SUPPLIED RECORDS:
Each row is a point on a landscape with many valleys, with its height.
From any point a ball rolls to the lowest of the 5 points nearest to it. It stops when none of these is lower. Distance is the straight distance between rows; heights are no part of it.
q_815: [125 129 182 105 144 118 120 145 121 105 190 173]  (h 572)
q_883: [131  85 157  68 143 130 164 108 117 102 162 120]  (h 470)
q_144: [101 108 125 120 126 122 128 145 133 175  52  77]  (h 521)
q_801: [116 180 132 154 113 160 114 121 165 137 143 153]  (h 511)
q_908: [111 157 179 114 151 143 121 142 142 106 182 183]  (h 594)
q_38: [173 183  73 167 101 131  98 133 116 129  79 104]  (h 707)
q_302: [125 223 125 149 109 160 100 141 194 147 148 157]  (h 605)
q_577: [120  95 146  73 128 129 169 102 151 117 162 126]  (h 370)
q_768: [141 119 199 143 107  87 101 117  61 105 164 155]  (h 778)
q_197: [163 139 104  86 104 123 159 123 188 193 159 100]  (h 573)
q_219: [ 78  99 131 128 129 132 137 122 117 122  73  96]  (h 611)
q_247: [141 103 114  96 110 116 165 132 161 173 122  92]  (h 529)
q_875: [147 116 199 108 130 107 118 129  97 121 192 158]  (h 676)
q_530: [116  86 147 139 144 121 135 118  70  90 136 153]  (h 810)
q_889: [112 140 132 156 136 148 123  95 140 102 143 145]  (h 496)
q_615: [102 110 126 150 131 142 120 104  95  74 106 138]  (h 607)
q_712: [115 101 118 103 117 121 147 139 145 172  90  86]  (h 503)
q_996: [125 149 147 152 139 145 104 108 110  72 152 173]  (h 469)
q_571: [149  87 172  68 132 106 152 110  99 102 191 145]  (h 604)
q_344: [133 170 127 149 108 143 132 124 177 165 154 135]  (h 525)
q_501: [134 125  80 157 129 111 114 162 104 183  73  97]  (h 439)
q_550: [103  93 127  70 119 138 162 106 143 127 127 104]  (h 377)
q_690: [132 166 106 163 103 150 114 107 156 132 129 127]  (h 438)
q_520: [117 203 142 130 118 161 110 134 179 108 151 173]  (h 552)
q_856: [140 184 141 143 129 143 131 139 198 176 166 142]  (h 551)
q_648: [109 168 148 121 129 154 135 123 170 128 165 150]  (h 544)
q_220: [132 134 175 124 146 120 110 141 103  90 173 192]  (h 473)
q_903: [150 147  94 171 112 131 130 133 149 163 127 114]  (h 478)
q_499: [148 127  54 141 187 119 122 190 113 166  93 114]  (h 303)
q_159: [ 97  77 131 106 139 137 152 113 111 104 122 118]  (h 464)
q_694: [137  95 172 151 128  99 104 120  62  84 149 153]  (h 228)
q_316: [152 199 109 161 108 144 105 111 164 132 114 139]  (h 316)
q_585: [104  56 155  62 147 113 147 130  83 100 102 114]  (h 76)
q_114: [171 135  74 134 138 117 140 168 161 192 155 106]  (h 363)
q_973: [167 184  85 165 111 134 107 128 153 151 122 137]  (h 371)
q_890: [152  94 192  97 122  81 133 125  78 107 191 139]  (h 746)
q_735: [169 150  54 160 129 119 102 167 107 166  95 114]  (h 450)
q_448: [133 132 164 150 127 116  96 129  88  75 146 183]  (h 66)
q_13: [104 112 135 114 126 140 155 102 151 123 145 118]  (h 283)
q_104: [103 104 138 136 132 137 141 106 128 102 139 137]  (h 387)
q_143: [154 129  67 140 151 103 116 185 115 182  90 107]  (h 318)
q_218: [139 172  97 168  88 150 111 106 146 110  96 117]  (h 533)
q_311: [ 75  80 134 121 150 132 129 120  91 106  75 113]  (h 519)
q_666: [115 126 105 154 118 127 114 130 118 157  68  93]  (h 550)
q_715: [135 133 117 136 111 133 147 122 163 169 143 104]  (h 482)
q_709: [172 217  95 170  99 142  91 120 161 126 112 128]  (h 112)
q_225: [116 154 155 146 147 144 108 118 133  81 153 181]  (h 530)
q_324: [160 150 116 117 123 115 157 147 189 199 177 125]  (h 467)
q_675: [ 65  86 136 140 154 130 120 120  85  93  52 108]  (h 568)
q_653: [ 78 109 117 143 120 141 119 109 111 110  62 102]  (h 636)
q_395: [ 76  77 160  92 139 126 137 126 125 133  63  96]  (h 599)
q_102: [152 126  84 150 130 111 146 159 131 187 106 104]  (h 393)
q_767: [209 190  67 170 127 132  96 143 138 134 114 124]  (h 124)
q_657: [123 155 119 160 113 156 117  98 150 112 127 138]  (h 500)
q_923: [129  79 167 100 144 102 132 119  87  93 161 135]  (h 770)
q_127: [ 75  59 158  91 162 115 128 127  90 105  70  97]  (h 577)
q_750: [ 85  76 135 125 143 130 122 126  73  81  87 122]  (h 171)
q_305: [166 117  74 117 173 109 137 193 122 185 116 105]  (h 241)
q_320: [134 117 124  55 112 133 169  93 178 136 151 110]  (h 468)
q_886: [ 99 131 116 160 114 147 113 101 121  87  79 127]  (h 668)
q_915: [141  62 154  43 134 103 151 116  88  95 135 127]  (h 772)
q_978: [145 100 193 124 105  89 119 126  72 114 166 139]  (h 836)
q_540: [123 133 137  94 121 139 153 111 184 146 175 112]  (h 396)
q_818: [170 139  61 160 139 123 135 177 135 177 137 111]  (h 359)
q_239: [120 116 104 142 105 124 140 140 138 176  92  90]  (h 459)
q_333: [114 111 134 151 126 133 105 110  60  53  81 139]  (h 670)
q_704: [130 180 108 155 101 160 104  95 126  82  73 123]  (h 745)
q_455: [102 137 158 130 134 151 132 113 162 107 170 150]  (h 501)
q_477: [164 120  58 131 164 106 140 187 138 177 133 109]  (h 287)
q_613: [116  57 152  57 133 107 159 112 104 102 128 130]  (h 623)
q_999: [129 138 192 124 128 106 105 154  89 109 173 180]  (h 575)
q_835: [117 137 164  96 147 145 140 115 157 111 177 153]  (h 549)
q_423: [168 166  93 168 118 124 128 151 155 179 148 132]  (h 452)
q_771: [100 126 112 154 118 135 131 113 135 140  97 105]  (h 531)

Where does a ball stop that starts at each point below?
q_219 => q_750
q_923 => q_13
q_657 => q_709
q_712 => q_305
q_571 => q_13
q_455 => q_13
q_735 => q_305
q_715 => q_13
q_344 => q_709
q_818 => q_305

Two balls start at each pair of points below. Name the first point that both come to, or write none.
q_978, q_875 => q_448
q_890, q_889 => q_13
q_886, q_903 => q_709
q_114, q_501 => q_305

YOUR OBJECTIVE:
Could you copy out every record above exactly as it appears?

ANSWER FOR THE TASK:
Each row is a point on a landscape with many valleys, with its height.
From any point a ball rolls to the lowest of the 5 points nearest to it. It stops when none of these is lower. Distance is the straight distance between rows; heights are no part of it.
q_815: [125 129 182 105 144 118 120 145 121 105 190 173]  (h 572)
q_883: [131  85 157  68 143 130 164 108 117 102 162 120]  (h 470)
q_144: [101 108 125 120 126 122 128 145 133 175  52  77]  (h 521)
q_801: [116 180 132 154 113 160 114 121 165 137 143 153]  (h 511)
q_908: [111 157 179 114 151 143 121 142 142 106 182 183]  (h 594)
q_38: [173 183  73 167 101 131  98 133 116 129  79 104]  (h 707)
q_302: [125 223 125 149 109 160 100 141 194 147 148 157]  (h 605)
q_577: [120  95 146  73 128 129 169 102 151 117 162 126]  (h 370)
q_768: [141 119 199 143 107  87 101 117  61 105 164 155]  (h 778)
q_197: [163 139 104  86 104 123 159 123 188 193 159 100]  (h 573)
q_219: [ 78  99 131 128 129 132 137 122 117 122  73  96]  (h 611)
q_247: [141 103 114  96 110 116 165 132 161 173 122  92]  (h 529)
q_875: [147 116 199 108 130 107 118 129  97 121 192 158]  (h 676)
q_530: [116  86 147 139 144 121 135 118  70  90 136 153]  (h 810)
q_889: [112 140 132 156 136 148 123  95 140 102 143 145]  (h 496)
q_615: [102 110 126 150 131 142 120 104  95  74 106 138]  (h 607)
q_712: [115 101 118 103 117 121 147 139 145 172  90  86]  (h 503)
q_996: [125 149 147 152 139 145 104 108 110  72 152 173]  (h 469)
q_571: [149  87 172  68 132 106 152 110  99 102 191 145]  (h 604)
q_344: [133 170 127 149 108 143 132 124 177 165 154 135]  (h 525)
q_501: [134 125  80 157 129 111 114 162 104 183  73  97]  (h 439)
q_550: [103  93 127  70 119 138 162 106 143 127 127 104]  (h 377)
q_690: [132 166 106 163 103 150 114 107 156 132 129 127]  (h 438)
q_520: [117 203 142 130 118 161 110 134 179 108 151 173]  (h 552)
q_856: [140 184 141 143 129 143 131 139 198 176 166 142]  (h 551)
q_648: [109 168 148 121 129 154 135 123 170 128 165 150]  (h 544)
q_220: [132 134 175 124 146 120 110 141 103  90 173 192]  (h 473)
q_903: [150 147  94 171 112 131 130 133 149 163 127 114]  (h 478)
q_499: [148 127  54 141 187 119 122 190 113 166  93 114]  (h 303)
q_159: [ 97  77 131 106 139 137 152 113 111 104 122 118]  (h 464)
q_694: [137  95 172 151 128  99 104 120  62  84 149 153]  (h 228)
q_316: [152 199 109 161 108 144 105 111 164 132 114 139]  (h 316)
q_585: [104  56 155  62 147 113 147 130  83 100 102 114]  (h 76)
q_114: [171 135  74 134 138 117 140 168 161 192 155 106]  (h 363)
q_973: [167 184  85 165 111 134 107 128 153 151 122 137]  (h 371)
q_890: [152  94 192  97 122  81 133 125  78 107 191 139]  (h 746)
q_735: [169 150  54 160 129 119 102 167 107 166  95 114]  (h 450)
q_448: [133 132 164 150 127 116  96 129  88  75 146 183]  (h 66)
q_13: [104 112 135 114 126 140 155 102 151 123 145 118]  (h 283)
q_104: [103 104 138 136 132 137 141 106 128 102 139 137]  (h 387)
q_143: [154 129  67 140 151 103 116 185 115 182  90 107]  (h 318)
q_218: [139 172  97 168  88 150 111 106 146 110  96 117]  (h 533)
q_311: [ 75  80 134 121 150 132 129 120  91 106  75 113]  (h 519)
q_666: [115 126 105 154 118 127 114 130 118 157  68  93]  (h 550)
q_715: [135 133 117 136 111 133 147 122 163 169 143 104]  (h 482)
q_709: [172 217  95 170  99 142  91 120 161 126 112 128]  (h 112)
q_225: [116 154 155 146 147 144 108 118 133  81 153 181]  (h 530)
q_324: [160 150 116 117 123 115 157 147 189 199 177 125]  (h 467)
q_675: [ 65  86 136 140 154 130 120 120  85  93  52 108]  (h 568)
q_653: [ 78 109 117 143 120 141 119 109 111 110  62 102]  (h 636)
q_395: [ 76  77 160  92 139 126 137 126 125 133  63  96]  (h 599)
q_102: [152 126  84 150 130 111 146 159 131 187 106 104]  (h 393)
q_767: [209 190  67 170 127 132  96 143 138 134 114 124]  (h 124)
q_657: [123 155 119 160 113 156 117  98 150 112 127 138]  (h 500)
q_923: [129  79 167 100 144 102 132 119  87  93 161 135]  (h 770)
q_127: [ 75  59 158  91 162 115 128 127  90 105  70  97]  (h 577)
q_750: [ 85  76 135 125 143 130 122 126  73  81  87 122]  (h 171)
q_305: [166 117  74 117 173 109 137 193 122 185 116 105]  (h 241)
q_320: [134 117 124  55 112 133 169  93 178 136 151 110]  (h 468)
q_886: [ 99 131 116 160 114 147 113 101 121  87  79 127]  (h 668)
q_915: [141  62 154  43 134 103 151 116  88  95 135 127]  (h 772)
q_978: [145 100 193 124 105  89 119 126  72 114 166 139]  (h 836)
q_540: [123 133 137  94 121 139 153 111 184 146 175 112]  (h 396)
q_818: [170 139  61 160 139 123 135 177 135 177 137 111]  (h 359)
q_239: [120 116 104 142 105 124 140 140 138 176  92  90]  (h 459)
q_333: [114 111 134 151 126 133 105 110  60  53  81 139]  (h 670)
q_704: [130 180 108 155 101 160 104  95 126  82  73 123]  (h 745)
q_455: [102 137 158 130 134 151 132 113 162 107 170 150]  (h 501)
q_477: [164 120  58 131 164 106 140 187 138 177 133 109]  (h 287)
q_613: [116  57 152  57 133 107 159 112 104 102 128 130]  (h 623)
q_999: [129 138 192 124 128 106 105 154  89 109 173 180]  (h 575)
q_835: [117 137 164  96 147 145 140 115 157 111 177 153]  (h 549)
q_423: [168 166  93 168 118 124 128 151 155 179 148 132]  (h 452)
q_771: [100 126 112 154 118 135 131 113 135 140  97 105]  (h 531)

Where does a ball stop that starts at each point below?
q_219 => q_750
q_923 => q_13
q_657 => q_709
q_712 => q_305
q_571 => q_13
q_455 => q_13
q_735 => q_305
q_715 => q_13
q_344 => q_709
q_818 => q_305

Two balls start at each pair of points below. Name the first point that both come to, or write none.
q_978, q_875 => q_448
q_890, q_889 => q_13
q_886, q_903 => q_709
q_114, q_501 => q_305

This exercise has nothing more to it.